▶ ACTIVITY
From the line below that contains "-14 -23 -31" to the line that contains "-33 -12 -38", repeat every line exactly, both ends included, and nothing else.

------------

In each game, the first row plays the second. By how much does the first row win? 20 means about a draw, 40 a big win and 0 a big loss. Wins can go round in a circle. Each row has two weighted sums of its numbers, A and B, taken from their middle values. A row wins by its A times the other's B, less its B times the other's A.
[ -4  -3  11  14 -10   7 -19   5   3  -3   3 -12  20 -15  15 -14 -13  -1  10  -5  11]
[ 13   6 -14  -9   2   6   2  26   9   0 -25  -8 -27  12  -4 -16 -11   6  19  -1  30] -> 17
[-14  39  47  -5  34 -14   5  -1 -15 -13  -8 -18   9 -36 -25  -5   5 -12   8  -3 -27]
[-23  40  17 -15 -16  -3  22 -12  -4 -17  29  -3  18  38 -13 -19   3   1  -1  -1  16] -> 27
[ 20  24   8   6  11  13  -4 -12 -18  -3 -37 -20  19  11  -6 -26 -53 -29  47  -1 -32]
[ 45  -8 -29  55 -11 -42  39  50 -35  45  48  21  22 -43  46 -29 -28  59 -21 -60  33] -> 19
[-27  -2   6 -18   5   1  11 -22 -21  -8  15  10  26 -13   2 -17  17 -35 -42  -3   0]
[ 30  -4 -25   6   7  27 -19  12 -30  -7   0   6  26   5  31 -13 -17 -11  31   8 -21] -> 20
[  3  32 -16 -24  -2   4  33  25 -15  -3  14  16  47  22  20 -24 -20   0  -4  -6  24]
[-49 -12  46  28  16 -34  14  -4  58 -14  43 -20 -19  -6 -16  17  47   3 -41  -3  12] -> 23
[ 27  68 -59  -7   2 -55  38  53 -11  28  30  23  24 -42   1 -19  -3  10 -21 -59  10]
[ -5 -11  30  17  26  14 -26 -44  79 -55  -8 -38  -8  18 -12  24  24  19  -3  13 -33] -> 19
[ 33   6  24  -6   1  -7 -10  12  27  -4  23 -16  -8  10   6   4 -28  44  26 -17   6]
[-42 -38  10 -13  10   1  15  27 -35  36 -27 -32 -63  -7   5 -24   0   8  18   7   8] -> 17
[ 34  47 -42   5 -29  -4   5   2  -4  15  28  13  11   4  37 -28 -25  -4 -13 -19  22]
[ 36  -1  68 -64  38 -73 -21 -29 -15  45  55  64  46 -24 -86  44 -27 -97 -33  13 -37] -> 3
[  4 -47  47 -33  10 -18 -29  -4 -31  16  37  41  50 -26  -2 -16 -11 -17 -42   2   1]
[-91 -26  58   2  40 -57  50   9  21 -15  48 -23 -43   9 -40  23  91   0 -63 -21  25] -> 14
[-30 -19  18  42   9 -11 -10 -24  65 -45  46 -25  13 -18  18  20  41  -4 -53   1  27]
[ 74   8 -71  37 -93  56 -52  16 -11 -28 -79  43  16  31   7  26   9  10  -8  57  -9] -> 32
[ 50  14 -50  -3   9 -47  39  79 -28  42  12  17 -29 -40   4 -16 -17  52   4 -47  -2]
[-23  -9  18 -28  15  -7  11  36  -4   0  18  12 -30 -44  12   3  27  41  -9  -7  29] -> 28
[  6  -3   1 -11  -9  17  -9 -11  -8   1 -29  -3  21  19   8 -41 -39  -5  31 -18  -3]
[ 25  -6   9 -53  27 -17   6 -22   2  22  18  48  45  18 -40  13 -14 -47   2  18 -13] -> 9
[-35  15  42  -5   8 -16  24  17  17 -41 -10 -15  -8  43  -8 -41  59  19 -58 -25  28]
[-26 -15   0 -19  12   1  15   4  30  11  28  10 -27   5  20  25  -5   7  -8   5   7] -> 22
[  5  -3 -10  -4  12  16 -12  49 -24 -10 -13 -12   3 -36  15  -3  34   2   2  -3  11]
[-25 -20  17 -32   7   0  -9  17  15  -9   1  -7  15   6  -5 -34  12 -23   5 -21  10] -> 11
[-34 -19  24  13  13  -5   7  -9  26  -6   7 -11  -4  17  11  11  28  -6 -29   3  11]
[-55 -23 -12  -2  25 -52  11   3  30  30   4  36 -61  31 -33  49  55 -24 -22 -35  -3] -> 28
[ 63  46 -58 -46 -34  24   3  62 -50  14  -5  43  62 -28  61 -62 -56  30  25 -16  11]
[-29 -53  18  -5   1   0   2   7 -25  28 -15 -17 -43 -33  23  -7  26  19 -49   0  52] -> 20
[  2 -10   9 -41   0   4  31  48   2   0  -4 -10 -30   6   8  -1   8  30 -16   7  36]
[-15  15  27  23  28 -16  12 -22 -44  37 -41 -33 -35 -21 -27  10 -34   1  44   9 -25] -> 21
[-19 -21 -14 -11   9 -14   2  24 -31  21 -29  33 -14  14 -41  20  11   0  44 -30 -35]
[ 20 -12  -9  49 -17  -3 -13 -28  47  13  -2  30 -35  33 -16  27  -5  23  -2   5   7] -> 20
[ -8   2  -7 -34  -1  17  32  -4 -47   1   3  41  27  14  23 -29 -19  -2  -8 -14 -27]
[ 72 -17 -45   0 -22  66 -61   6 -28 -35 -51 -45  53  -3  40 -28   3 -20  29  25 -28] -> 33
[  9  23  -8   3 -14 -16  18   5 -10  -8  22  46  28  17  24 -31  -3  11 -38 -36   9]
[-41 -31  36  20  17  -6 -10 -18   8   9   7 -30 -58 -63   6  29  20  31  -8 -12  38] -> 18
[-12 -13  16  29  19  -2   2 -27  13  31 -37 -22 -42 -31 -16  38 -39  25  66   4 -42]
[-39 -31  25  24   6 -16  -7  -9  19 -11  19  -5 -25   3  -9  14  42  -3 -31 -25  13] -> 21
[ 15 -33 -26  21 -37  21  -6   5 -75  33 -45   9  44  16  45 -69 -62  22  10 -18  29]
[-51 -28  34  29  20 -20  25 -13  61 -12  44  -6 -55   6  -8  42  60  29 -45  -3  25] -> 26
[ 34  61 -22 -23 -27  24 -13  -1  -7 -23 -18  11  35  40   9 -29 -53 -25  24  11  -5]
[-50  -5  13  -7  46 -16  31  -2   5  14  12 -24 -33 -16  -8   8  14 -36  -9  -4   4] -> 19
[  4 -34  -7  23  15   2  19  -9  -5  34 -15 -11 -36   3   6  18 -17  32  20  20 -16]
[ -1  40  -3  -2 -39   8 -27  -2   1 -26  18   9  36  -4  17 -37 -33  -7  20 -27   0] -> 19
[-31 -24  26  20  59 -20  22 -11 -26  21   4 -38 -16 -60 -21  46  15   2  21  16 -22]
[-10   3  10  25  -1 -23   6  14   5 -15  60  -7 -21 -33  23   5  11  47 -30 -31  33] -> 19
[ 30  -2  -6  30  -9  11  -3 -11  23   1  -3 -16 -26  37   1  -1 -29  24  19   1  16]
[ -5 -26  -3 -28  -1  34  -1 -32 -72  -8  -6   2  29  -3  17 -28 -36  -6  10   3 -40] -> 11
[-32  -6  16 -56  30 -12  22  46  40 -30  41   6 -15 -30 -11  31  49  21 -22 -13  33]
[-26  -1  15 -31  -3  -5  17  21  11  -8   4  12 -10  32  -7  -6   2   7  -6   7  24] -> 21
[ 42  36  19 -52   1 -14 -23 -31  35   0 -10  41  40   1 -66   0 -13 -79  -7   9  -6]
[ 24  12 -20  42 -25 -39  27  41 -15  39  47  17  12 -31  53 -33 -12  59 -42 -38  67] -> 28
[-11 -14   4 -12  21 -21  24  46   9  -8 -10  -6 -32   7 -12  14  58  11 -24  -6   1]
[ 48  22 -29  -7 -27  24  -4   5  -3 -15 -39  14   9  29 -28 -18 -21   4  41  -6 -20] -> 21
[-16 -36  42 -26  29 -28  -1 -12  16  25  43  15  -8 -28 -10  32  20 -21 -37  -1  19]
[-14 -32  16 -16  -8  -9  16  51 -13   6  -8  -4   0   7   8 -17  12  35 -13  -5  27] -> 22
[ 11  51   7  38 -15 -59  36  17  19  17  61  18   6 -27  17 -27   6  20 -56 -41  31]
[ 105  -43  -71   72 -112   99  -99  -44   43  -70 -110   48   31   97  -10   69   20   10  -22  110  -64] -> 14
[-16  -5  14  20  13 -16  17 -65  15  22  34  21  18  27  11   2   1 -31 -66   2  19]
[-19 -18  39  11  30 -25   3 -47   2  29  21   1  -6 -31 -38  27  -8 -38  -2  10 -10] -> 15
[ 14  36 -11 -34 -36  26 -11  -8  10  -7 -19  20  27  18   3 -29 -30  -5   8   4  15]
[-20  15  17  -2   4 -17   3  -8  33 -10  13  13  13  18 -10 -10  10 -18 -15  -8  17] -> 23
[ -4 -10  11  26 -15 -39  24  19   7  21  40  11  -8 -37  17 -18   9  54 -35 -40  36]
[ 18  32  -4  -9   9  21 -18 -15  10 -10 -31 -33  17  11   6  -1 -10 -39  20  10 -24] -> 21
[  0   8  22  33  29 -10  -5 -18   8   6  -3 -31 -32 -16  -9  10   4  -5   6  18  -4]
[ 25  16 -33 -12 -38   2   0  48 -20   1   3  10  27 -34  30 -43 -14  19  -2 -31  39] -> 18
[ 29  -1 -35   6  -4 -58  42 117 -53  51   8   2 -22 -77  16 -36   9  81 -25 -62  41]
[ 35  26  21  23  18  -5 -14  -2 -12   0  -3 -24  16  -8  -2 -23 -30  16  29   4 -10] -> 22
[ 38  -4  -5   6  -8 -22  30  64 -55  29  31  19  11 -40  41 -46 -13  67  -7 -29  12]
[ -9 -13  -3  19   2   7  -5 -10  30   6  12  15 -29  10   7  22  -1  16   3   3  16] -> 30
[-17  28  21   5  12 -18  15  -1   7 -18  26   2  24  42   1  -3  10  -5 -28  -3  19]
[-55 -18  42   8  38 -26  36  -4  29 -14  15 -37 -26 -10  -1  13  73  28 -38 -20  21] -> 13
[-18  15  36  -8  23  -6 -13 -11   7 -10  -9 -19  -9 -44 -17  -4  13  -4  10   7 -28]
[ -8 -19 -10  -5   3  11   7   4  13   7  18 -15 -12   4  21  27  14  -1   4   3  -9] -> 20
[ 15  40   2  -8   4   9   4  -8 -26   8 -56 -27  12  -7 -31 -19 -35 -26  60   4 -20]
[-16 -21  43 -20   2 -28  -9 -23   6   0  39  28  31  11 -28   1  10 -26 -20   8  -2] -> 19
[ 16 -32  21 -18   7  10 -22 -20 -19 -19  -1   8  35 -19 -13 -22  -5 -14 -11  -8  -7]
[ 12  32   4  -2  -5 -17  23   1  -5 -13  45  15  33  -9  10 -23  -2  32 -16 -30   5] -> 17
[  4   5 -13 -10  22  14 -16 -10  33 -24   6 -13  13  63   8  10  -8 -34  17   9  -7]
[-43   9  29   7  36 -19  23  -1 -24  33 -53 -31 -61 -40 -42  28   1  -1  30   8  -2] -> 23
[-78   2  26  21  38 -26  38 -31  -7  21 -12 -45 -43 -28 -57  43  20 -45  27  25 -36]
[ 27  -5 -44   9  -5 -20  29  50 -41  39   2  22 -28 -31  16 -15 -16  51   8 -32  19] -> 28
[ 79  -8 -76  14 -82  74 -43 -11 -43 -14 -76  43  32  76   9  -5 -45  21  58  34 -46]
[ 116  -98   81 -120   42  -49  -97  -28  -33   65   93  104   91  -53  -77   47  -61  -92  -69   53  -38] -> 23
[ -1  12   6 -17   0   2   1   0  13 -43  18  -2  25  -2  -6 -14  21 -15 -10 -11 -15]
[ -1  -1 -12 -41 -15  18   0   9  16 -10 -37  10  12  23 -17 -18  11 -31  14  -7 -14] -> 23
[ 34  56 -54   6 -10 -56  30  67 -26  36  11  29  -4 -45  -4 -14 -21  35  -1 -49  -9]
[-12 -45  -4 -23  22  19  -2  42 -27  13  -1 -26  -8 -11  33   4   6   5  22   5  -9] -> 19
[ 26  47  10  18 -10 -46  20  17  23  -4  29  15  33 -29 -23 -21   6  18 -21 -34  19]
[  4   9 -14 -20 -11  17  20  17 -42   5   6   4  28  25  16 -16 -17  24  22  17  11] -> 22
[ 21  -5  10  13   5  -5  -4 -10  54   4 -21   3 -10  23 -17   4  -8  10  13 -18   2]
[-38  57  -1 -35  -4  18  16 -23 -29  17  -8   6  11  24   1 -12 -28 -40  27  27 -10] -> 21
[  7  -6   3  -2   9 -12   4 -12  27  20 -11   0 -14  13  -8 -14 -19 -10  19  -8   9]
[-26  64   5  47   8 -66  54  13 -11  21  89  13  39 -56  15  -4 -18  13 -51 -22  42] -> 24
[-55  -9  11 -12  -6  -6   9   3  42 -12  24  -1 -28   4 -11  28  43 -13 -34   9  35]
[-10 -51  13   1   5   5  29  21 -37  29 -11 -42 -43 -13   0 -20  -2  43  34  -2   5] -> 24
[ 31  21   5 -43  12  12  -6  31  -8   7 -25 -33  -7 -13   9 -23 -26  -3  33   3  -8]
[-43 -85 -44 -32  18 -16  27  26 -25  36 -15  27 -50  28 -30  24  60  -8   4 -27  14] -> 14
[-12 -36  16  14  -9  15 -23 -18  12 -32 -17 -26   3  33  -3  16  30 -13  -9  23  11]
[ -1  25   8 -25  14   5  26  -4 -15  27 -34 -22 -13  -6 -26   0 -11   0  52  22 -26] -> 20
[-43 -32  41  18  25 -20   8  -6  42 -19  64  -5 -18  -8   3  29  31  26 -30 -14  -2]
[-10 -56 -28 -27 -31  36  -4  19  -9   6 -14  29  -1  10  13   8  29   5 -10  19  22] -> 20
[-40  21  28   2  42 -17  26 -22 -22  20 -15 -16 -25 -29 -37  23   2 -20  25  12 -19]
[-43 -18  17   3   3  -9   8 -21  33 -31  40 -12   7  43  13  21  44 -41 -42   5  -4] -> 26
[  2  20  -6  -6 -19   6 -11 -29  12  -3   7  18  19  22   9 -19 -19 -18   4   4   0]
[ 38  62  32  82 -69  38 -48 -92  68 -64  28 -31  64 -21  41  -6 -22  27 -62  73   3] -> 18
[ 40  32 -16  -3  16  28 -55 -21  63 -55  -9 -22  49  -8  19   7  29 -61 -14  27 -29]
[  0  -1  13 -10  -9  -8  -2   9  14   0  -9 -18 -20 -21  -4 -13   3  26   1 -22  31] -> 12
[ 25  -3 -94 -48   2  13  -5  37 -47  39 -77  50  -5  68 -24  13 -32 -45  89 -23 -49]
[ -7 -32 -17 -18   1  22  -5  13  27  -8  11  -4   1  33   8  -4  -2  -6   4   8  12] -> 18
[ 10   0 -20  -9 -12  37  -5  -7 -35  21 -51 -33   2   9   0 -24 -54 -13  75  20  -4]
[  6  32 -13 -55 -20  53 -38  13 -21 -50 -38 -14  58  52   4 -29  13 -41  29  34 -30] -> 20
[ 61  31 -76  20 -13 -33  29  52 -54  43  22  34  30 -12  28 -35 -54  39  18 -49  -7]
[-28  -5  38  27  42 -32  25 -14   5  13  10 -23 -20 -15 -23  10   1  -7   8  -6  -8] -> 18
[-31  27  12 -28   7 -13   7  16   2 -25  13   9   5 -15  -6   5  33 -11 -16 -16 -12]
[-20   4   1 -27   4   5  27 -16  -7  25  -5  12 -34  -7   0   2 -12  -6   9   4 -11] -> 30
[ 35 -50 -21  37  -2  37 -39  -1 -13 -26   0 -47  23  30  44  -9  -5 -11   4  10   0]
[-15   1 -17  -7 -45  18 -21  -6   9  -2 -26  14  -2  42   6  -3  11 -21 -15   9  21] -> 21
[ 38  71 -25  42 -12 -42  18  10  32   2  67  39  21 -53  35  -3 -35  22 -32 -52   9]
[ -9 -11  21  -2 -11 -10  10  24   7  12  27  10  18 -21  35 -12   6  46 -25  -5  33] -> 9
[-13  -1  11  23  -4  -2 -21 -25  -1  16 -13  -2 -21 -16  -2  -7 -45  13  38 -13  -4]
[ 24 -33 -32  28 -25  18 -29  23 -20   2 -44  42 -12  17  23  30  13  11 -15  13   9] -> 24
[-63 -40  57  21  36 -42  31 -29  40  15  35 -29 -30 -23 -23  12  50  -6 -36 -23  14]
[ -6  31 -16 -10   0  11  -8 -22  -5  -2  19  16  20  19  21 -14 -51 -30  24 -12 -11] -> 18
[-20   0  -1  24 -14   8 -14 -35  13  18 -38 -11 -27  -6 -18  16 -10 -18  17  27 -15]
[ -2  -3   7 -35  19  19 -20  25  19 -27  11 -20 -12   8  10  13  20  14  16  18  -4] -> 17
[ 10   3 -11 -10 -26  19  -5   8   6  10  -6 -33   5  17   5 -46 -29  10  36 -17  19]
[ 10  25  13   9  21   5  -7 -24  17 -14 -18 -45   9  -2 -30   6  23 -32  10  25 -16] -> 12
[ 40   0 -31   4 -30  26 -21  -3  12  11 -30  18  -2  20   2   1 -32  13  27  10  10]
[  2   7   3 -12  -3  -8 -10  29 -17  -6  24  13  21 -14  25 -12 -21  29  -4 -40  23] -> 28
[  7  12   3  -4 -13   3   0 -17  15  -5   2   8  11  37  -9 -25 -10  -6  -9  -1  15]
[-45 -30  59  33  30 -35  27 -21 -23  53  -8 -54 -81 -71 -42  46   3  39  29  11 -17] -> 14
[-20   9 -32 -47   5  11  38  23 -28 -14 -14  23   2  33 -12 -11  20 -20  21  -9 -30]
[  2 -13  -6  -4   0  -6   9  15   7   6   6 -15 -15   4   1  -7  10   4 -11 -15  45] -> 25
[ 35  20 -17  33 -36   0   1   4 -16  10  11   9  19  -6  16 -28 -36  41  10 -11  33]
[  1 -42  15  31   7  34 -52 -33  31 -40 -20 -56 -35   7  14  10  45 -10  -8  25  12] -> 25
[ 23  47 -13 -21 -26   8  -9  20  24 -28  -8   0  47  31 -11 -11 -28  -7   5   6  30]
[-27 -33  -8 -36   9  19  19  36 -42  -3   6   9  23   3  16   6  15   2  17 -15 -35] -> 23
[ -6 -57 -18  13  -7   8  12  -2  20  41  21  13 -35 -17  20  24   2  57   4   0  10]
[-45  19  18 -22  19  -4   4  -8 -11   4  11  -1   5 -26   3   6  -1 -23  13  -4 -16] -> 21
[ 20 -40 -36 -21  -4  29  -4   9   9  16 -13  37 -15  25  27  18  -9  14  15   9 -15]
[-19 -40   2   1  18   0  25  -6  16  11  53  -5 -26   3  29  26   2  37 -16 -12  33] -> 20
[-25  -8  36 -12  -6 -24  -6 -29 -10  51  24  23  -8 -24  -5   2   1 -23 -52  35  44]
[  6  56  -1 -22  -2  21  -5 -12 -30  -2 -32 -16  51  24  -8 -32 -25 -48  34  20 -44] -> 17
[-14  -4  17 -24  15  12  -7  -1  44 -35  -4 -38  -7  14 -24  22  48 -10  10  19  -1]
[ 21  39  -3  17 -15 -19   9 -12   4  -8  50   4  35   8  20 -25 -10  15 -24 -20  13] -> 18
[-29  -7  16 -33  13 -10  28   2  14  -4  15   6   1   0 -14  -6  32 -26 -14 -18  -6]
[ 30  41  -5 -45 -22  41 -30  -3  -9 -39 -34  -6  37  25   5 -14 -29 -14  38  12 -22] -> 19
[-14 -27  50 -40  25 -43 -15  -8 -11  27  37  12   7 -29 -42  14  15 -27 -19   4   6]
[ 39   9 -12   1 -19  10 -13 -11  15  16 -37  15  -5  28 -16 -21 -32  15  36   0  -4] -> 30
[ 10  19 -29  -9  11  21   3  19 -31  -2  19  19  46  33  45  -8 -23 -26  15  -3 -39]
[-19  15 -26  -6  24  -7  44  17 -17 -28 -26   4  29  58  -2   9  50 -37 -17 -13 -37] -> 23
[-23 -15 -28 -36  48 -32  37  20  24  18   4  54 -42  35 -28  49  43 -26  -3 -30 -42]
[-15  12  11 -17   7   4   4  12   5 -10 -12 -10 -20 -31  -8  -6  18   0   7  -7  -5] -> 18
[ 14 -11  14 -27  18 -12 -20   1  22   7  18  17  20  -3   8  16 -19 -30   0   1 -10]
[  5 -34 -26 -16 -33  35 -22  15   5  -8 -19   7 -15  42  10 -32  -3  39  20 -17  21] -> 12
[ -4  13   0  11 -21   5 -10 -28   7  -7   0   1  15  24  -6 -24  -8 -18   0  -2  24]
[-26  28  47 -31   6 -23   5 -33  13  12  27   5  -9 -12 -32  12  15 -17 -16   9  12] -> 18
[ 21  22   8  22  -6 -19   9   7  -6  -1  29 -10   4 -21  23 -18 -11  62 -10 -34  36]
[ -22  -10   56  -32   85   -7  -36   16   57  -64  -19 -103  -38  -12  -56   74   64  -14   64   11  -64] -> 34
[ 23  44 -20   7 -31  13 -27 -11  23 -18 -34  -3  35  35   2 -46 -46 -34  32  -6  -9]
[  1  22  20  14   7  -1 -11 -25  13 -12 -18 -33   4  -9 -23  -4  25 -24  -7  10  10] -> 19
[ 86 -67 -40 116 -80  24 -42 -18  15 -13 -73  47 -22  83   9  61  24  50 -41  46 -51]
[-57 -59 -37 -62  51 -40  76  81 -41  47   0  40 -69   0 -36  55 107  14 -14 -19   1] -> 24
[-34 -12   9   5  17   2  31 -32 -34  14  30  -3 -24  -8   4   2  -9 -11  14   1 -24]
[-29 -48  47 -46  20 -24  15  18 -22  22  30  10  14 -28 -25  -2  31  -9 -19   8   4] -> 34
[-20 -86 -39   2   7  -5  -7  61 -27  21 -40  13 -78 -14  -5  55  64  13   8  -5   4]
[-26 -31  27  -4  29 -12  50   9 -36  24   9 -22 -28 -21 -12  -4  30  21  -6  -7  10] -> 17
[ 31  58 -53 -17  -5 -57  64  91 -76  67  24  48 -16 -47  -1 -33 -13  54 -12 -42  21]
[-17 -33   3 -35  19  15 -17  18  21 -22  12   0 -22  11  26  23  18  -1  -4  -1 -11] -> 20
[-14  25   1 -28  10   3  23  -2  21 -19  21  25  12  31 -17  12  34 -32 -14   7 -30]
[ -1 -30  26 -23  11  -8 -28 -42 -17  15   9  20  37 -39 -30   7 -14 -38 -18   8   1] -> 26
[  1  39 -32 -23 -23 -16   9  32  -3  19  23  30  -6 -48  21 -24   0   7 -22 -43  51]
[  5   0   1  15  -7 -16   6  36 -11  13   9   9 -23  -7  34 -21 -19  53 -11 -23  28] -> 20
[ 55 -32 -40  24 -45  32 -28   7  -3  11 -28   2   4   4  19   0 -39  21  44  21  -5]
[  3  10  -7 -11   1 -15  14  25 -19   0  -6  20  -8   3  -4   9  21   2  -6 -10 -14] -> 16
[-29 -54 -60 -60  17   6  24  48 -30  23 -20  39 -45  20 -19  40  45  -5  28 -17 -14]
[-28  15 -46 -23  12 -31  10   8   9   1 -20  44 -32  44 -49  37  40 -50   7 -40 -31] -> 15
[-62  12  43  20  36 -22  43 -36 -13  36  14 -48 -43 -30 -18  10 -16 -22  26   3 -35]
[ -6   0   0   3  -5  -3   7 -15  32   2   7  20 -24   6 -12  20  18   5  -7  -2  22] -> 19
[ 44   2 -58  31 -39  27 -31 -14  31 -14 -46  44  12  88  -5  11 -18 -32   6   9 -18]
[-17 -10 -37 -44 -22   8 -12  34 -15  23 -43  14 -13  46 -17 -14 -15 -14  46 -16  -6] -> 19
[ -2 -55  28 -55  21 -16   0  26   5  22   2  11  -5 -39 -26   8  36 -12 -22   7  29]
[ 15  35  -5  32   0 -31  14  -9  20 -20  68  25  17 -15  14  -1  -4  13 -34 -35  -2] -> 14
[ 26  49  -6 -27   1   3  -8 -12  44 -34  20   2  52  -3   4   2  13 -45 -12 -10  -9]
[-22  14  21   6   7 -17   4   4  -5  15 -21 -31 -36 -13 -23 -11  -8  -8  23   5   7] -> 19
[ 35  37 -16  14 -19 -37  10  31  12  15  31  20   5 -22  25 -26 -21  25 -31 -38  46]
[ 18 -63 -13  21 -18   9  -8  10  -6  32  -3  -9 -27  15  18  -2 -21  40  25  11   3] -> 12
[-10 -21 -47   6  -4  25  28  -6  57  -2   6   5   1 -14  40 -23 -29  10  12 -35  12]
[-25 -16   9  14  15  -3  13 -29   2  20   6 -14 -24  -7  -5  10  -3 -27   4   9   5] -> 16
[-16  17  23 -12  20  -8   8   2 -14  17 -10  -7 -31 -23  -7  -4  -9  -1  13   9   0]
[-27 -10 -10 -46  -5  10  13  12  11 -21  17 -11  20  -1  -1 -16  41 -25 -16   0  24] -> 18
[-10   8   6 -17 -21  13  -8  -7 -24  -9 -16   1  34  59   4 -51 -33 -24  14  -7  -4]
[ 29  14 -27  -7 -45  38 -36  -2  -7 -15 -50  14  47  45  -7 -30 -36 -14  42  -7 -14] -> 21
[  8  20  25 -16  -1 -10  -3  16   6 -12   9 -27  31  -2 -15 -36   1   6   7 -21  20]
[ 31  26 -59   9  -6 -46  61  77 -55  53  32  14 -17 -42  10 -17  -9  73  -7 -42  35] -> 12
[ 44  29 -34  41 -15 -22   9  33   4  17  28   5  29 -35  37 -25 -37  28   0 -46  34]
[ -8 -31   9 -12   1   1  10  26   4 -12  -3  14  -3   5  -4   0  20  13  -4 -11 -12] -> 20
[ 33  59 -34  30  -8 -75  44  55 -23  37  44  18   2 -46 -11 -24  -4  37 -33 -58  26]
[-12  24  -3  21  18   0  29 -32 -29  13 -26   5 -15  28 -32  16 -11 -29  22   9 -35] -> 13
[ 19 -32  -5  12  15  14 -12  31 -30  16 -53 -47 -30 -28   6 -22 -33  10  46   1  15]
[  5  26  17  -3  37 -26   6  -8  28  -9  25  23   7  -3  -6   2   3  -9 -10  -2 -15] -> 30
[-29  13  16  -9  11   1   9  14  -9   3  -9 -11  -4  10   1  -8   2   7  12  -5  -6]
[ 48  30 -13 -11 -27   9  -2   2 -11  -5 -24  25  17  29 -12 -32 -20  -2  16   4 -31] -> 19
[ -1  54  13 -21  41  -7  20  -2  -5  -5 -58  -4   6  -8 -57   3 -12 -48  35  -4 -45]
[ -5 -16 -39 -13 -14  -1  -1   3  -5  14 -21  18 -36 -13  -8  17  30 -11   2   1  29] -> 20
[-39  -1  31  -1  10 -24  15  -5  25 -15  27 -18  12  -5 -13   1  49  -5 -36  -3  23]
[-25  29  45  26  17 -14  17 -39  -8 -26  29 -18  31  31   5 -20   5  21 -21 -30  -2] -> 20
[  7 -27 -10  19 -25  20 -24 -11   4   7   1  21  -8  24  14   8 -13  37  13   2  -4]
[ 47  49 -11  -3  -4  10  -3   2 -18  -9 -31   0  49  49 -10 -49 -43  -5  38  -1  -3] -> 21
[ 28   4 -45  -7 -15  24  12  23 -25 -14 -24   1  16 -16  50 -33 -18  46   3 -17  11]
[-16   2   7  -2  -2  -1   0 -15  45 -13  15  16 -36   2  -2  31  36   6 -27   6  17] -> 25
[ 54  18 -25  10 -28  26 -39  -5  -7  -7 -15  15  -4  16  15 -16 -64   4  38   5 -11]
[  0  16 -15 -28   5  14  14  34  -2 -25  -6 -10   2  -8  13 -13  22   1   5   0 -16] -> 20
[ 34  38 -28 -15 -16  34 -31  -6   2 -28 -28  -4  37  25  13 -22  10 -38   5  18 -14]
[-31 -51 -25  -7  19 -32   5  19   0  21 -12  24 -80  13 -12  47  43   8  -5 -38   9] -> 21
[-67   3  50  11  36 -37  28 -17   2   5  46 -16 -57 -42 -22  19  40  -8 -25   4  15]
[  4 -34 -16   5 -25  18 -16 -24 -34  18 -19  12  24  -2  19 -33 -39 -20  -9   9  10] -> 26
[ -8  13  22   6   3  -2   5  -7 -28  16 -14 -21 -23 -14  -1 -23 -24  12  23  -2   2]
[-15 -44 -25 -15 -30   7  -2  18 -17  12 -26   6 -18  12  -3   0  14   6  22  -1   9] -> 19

------------

▶ ANSWER SECTION
[ 42  36  19 -52   1 -14 -23 -31  35   0 -10  41  40   1 -66   0 -13 -79  -7   9  -6]
[ 24  12 -20  42 -25 -39  27  41 -15  39  47  17  12 -31  53 -33 -12  59 -42 -38  67] -> 28
[-11 -14   4 -12  21 -21  24  46   9  -8 -10  -6 -32   7 -12  14  58  11 -24  -6   1]
[ 48  22 -29  -7 -27  24  -4   5  -3 -15 -39  14   9  29 -28 -18 -21   4  41  -6 -20] -> 21
[-16 -36  42 -26  29 -28  -1 -12  16  25  43  15  -8 -28 -10  32  20 -21 -37  -1  19]
[-14 -32  16 -16  -8  -9  16  51 -13   6  -8  -4   0   7   8 -17  12  35 -13  -5  27] -> 22
[ 11  51   7  38 -15 -59  36  17  19  17  61  18   6 -27  17 -27   6  20 -56 -41  31]
[ 105  -43  -71   72 -112   99  -99  -44   43  -70 -110   48   31   97  -10   69   20   10  -22  110  -64] -> 14
[-16  -5  14  20  13 -16  17 -65  15  22  34  21  18  27  11   2   1 -31 -66   2  19]
[-19 -18  39  11  30 -25   3 -47   2  29  21   1  -6 -31 -38  27  -8 -38  -2  10 -10] -> 15
[ 14  36 -11 -34 -36  26 -11  -8  10  -7 -19  20  27  18   3 -29 -30  -5   8   4  15]
[-20  15  17  -2   4 -17   3  -8  33 -10  13  13  13  18 -10 -10  10 -18 -15  -8  17] -> 23
[ -4 -10  11  26 -15 -39  24  19   7  21  40  11  -8 -37  17 -18   9  54 -35 -40  36]
[ 18  32  -4  -9   9  21 -18 -15  10 -10 -31 -33  17  11   6  -1 -10 -39  20  10 -24] -> 21
[  0   8  22  33  29 -10  -5 -18   8   6  -3 -31 -32 -16  -9  10   4  -5   6  18  -4]
[ 25  16 -33 -12 -38   2   0  48 -20   1   3  10  27 -34  30 -43 -14  19  -2 -31  39] -> 18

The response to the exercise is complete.